**ACTIVITY:**
An exact reproduction of all the entries below is required.

**THE INPUT:**
==================================================

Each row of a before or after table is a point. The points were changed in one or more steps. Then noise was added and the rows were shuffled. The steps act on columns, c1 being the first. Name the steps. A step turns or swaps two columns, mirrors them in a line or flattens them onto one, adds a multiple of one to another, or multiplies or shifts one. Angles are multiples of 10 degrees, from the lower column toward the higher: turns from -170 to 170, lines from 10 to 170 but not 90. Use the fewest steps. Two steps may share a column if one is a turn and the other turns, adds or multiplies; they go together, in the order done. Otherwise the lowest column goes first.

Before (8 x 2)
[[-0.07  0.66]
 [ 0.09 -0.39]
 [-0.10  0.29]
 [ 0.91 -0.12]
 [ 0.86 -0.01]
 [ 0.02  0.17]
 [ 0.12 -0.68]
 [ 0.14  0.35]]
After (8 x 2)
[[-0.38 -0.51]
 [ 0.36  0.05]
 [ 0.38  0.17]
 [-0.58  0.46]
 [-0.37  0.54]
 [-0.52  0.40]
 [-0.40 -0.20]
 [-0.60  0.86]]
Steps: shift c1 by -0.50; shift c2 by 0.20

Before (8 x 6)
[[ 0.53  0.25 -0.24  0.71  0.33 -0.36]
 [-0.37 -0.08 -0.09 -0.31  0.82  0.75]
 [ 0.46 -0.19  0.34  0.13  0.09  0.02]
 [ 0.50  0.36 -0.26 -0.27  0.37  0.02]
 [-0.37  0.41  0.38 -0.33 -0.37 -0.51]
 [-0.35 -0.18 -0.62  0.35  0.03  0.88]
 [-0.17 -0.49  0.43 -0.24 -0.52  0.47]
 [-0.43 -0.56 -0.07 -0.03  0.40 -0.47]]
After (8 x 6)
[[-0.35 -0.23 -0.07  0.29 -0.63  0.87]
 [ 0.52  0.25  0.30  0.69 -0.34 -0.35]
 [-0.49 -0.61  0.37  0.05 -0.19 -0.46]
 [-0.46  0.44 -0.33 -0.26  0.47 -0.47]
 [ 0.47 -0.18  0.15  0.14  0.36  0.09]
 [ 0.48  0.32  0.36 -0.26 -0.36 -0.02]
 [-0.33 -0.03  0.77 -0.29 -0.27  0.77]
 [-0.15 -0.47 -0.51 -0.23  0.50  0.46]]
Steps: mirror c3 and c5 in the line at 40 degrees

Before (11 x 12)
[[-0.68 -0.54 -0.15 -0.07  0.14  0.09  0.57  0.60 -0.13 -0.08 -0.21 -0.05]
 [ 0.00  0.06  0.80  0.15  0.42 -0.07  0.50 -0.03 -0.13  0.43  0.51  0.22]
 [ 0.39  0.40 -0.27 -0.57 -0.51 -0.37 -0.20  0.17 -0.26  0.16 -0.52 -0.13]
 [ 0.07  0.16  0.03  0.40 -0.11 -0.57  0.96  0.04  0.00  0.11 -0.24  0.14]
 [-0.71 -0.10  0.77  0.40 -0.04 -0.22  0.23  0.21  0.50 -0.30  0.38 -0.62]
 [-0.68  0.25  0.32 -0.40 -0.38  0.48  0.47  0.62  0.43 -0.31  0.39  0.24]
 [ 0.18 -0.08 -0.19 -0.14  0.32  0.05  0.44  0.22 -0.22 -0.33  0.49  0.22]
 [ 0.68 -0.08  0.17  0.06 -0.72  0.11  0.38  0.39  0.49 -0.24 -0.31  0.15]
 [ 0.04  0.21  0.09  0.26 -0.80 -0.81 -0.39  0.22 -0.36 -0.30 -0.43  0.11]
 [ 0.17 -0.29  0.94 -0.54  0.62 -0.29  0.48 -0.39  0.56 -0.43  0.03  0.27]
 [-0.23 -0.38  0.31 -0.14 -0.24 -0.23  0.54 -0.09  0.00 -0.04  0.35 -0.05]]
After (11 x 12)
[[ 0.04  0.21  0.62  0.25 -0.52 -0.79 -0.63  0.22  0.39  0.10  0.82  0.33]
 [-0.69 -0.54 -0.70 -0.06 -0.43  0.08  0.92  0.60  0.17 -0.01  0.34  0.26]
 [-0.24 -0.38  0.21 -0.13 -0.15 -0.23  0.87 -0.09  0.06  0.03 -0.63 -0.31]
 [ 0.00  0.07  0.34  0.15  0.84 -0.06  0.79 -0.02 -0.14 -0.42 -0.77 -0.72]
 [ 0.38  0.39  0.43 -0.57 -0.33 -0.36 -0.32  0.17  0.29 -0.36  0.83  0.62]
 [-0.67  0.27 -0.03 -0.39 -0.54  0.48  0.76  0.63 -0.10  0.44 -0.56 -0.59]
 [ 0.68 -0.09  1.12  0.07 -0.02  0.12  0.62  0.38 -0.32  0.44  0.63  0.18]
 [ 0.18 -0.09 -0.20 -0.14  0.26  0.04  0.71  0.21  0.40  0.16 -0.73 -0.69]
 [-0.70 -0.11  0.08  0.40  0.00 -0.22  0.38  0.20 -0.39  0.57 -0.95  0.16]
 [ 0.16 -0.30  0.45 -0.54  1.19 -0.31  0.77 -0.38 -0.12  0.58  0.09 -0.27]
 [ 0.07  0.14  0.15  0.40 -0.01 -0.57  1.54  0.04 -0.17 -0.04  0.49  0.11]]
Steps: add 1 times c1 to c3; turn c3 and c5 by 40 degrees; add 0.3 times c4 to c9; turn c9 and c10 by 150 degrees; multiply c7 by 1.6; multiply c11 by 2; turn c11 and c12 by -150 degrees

==================================================

**EXERCISE RESPONSE:**
Each row of a before or after table is a point. The points were changed in one or more steps. Then noise was added and the rows were shuffled. The steps act on columns, c1 being the first. Name the steps. A step turns or swaps two columns, mirrors them in a line or flattens them onto one, adds a multiple of one to another, or multiplies or shifts one. Angles are multiples of 10 degrees, from the lower column toward the higher: turns from -170 to 170, lines from 10 to 170 but not 90. Use the fewest steps. Two steps may share a column if one is a turn and the other turns, adds or multiplies; they go together, in the order done. Otherwise the lowest column goes first.

Before (8 x 2)
[[-0.07  0.66]
 [ 0.09 -0.39]
 [-0.10  0.29]
 [ 0.91 -0.12]
 [ 0.86 -0.01]
 [ 0.02  0.17]
 [ 0.12 -0.68]
 [ 0.14  0.35]]
After (8 x 2)
[[-0.38 -0.51]
 [ 0.36  0.05]
 [ 0.38  0.17]
 [-0.58  0.46]
 [-0.37  0.54]
 [-0.52  0.40]
 [-0.40 -0.20]
 [-0.60  0.86]]
Steps: shift c1 by -0.50; shift c2 by 0.20

Before (8 x 6)
[[ 0.53  0.25 -0.24  0.71  0.33 -0.36]
 [-0.37 -0.08 -0.09 -0.31  0.82  0.75]
 [ 0.46 -0.19  0.34  0.13  0.09  0.02]
 [ 0.50  0.36 -0.26 -0.27  0.37  0.02]
 [-0.37  0.41  0.38 -0.33 -0.37 -0.51]
 [-0.35 -0.18 -0.62  0.35  0.03  0.88]
 [-0.17 -0.49  0.43 -0.24 -0.52  0.47]
 [-0.43 -0.56 -0.07 -0.03  0.40 -0.47]]
After (8 x 6)
[[-0.35 -0.23 -0.07  0.29 -0.63  0.87]
 [ 0.52  0.25  0.30  0.69 -0.34 -0.35]
 [-0.49 -0.61  0.37  0.05 -0.19 -0.46]
 [-0.46  0.44 -0.33 -0.26  0.47 -0.47]
 [ 0.47 -0.18  0.15  0.14  0.36  0.09]
 [ 0.48  0.32  0.36 -0.26 -0.36 -0.02]
 [-0.33 -0.03  0.77 -0.29 -0.27  0.77]
 [-0.15 -0.47 -0.51 -0.23  0.50  0.46]]
Steps: mirror c3 and c5 in the line at 40 degrees

Before (11 x 12)
[[-0.68 -0.54 -0.15 -0.07  0.14  0.09  0.57  0.60 -0.13 -0.08 -0.21 -0.05]
 [ 0.00  0.06  0.80  0.15  0.42 -0.07  0.50 -0.03 -0.13  0.43  0.51  0.22]
 [ 0.39  0.40 -0.27 -0.57 -0.51 -0.37 -0.20  0.17 -0.26  0.16 -0.52 -0.13]
 [ 0.07  0.16  0.03  0.40 -0.11 -0.57  0.96  0.04  0.00  0.11 -0.24  0.14]
 [-0.71 -0.10  0.77  0.40 -0.04 -0.22  0.23  0.21  0.50 -0.30  0.38 -0.62]
 [-0.68  0.25  0.32 -0.40 -0.38  0.48  0.47  0.62  0.43 -0.31  0.39  0.24]
 [ 0.18 -0.08 -0.19 -0.14  0.32  0.05  0.44  0.22 -0.22 -0.33  0.49  0.22]
 [ 0.68 -0.08  0.17  0.06 -0.72  0.11  0.38  0.39  0.49 -0.24 -0.31  0.15]
 [ 0.04  0.21  0.09  0.26 -0.80 -0.81 -0.39  0.22 -0.36 -0.30 -0.43  0.11]
 [ 0.17 -0.29  0.94 -0.54  0.62 -0.29  0.48 -0.39  0.56 -0.43  0.03  0.27]
 [-0.23 -0.38  0.31 -0.14 -0.24 -0.23  0.54 -0.09  0.00 -0.04  0.35 -0.05]]
After (11 x 12)
[[ 0.04  0.21  0.62  0.25 -0.52 -0.79 -0.63  0.22  0.39  0.10  0.82  0.33]
 [-0.69 -0.54 -0.70 -0.06 -0.43  0.08  0.92  0.60  0.17 -0.01  0.34  0.26]
 [-0.24 -0.38  0.21 -0.13 -0.15 -0.23  0.87 -0.09  0.06  0.03 -0.63 -0.31]
 [ 0.00  0.07  0.34  0.15  0.84 -0.06  0.79 -0.02 -0.14 -0.42 -0.77 -0.72]
 [ 0.38  0.39  0.43 -0.57 -0.33 -0.36 -0.32  0.17  0.29 -0.36  0.83  0.62]
 [-0.67  0.27 -0.03 -0.39 -0.54  0.48  0.76  0.63 -0.10  0.44 -0.56 -0.59]
 [ 0.68 -0.09  1.12  0.07 -0.02  0.12  0.62  0.38 -0.32  0.44  0.63  0.18]
 [ 0.18 -0.09 -0.20 -0.14  0.26  0.04  0.71  0.21  0.40  0.16 -0.73 -0.69]
 [-0.70 -0.11  0.08  0.40  0.00 -0.22  0.38  0.20 -0.39  0.57 -0.95  0.16]
 [ 0.16 -0.30  0.45 -0.54  1.19 -0.31  0.77 -0.38 -0.12  0.58  0.09 -0.27]
 [ 0.07  0.14  0.15  0.40 -0.01 -0.57  1.54  0.04 -0.17 -0.04  0.49  0.11]]
Steps: add 1 times c1 to c3; turn c3 and c5 by 40 degrees; add 0.3 times c4 to c9; turn c9 and c10 by 150 degrees; multiply c7 by 1.6; multiply c11 by 2; turn c11 and c12 by -150 degrees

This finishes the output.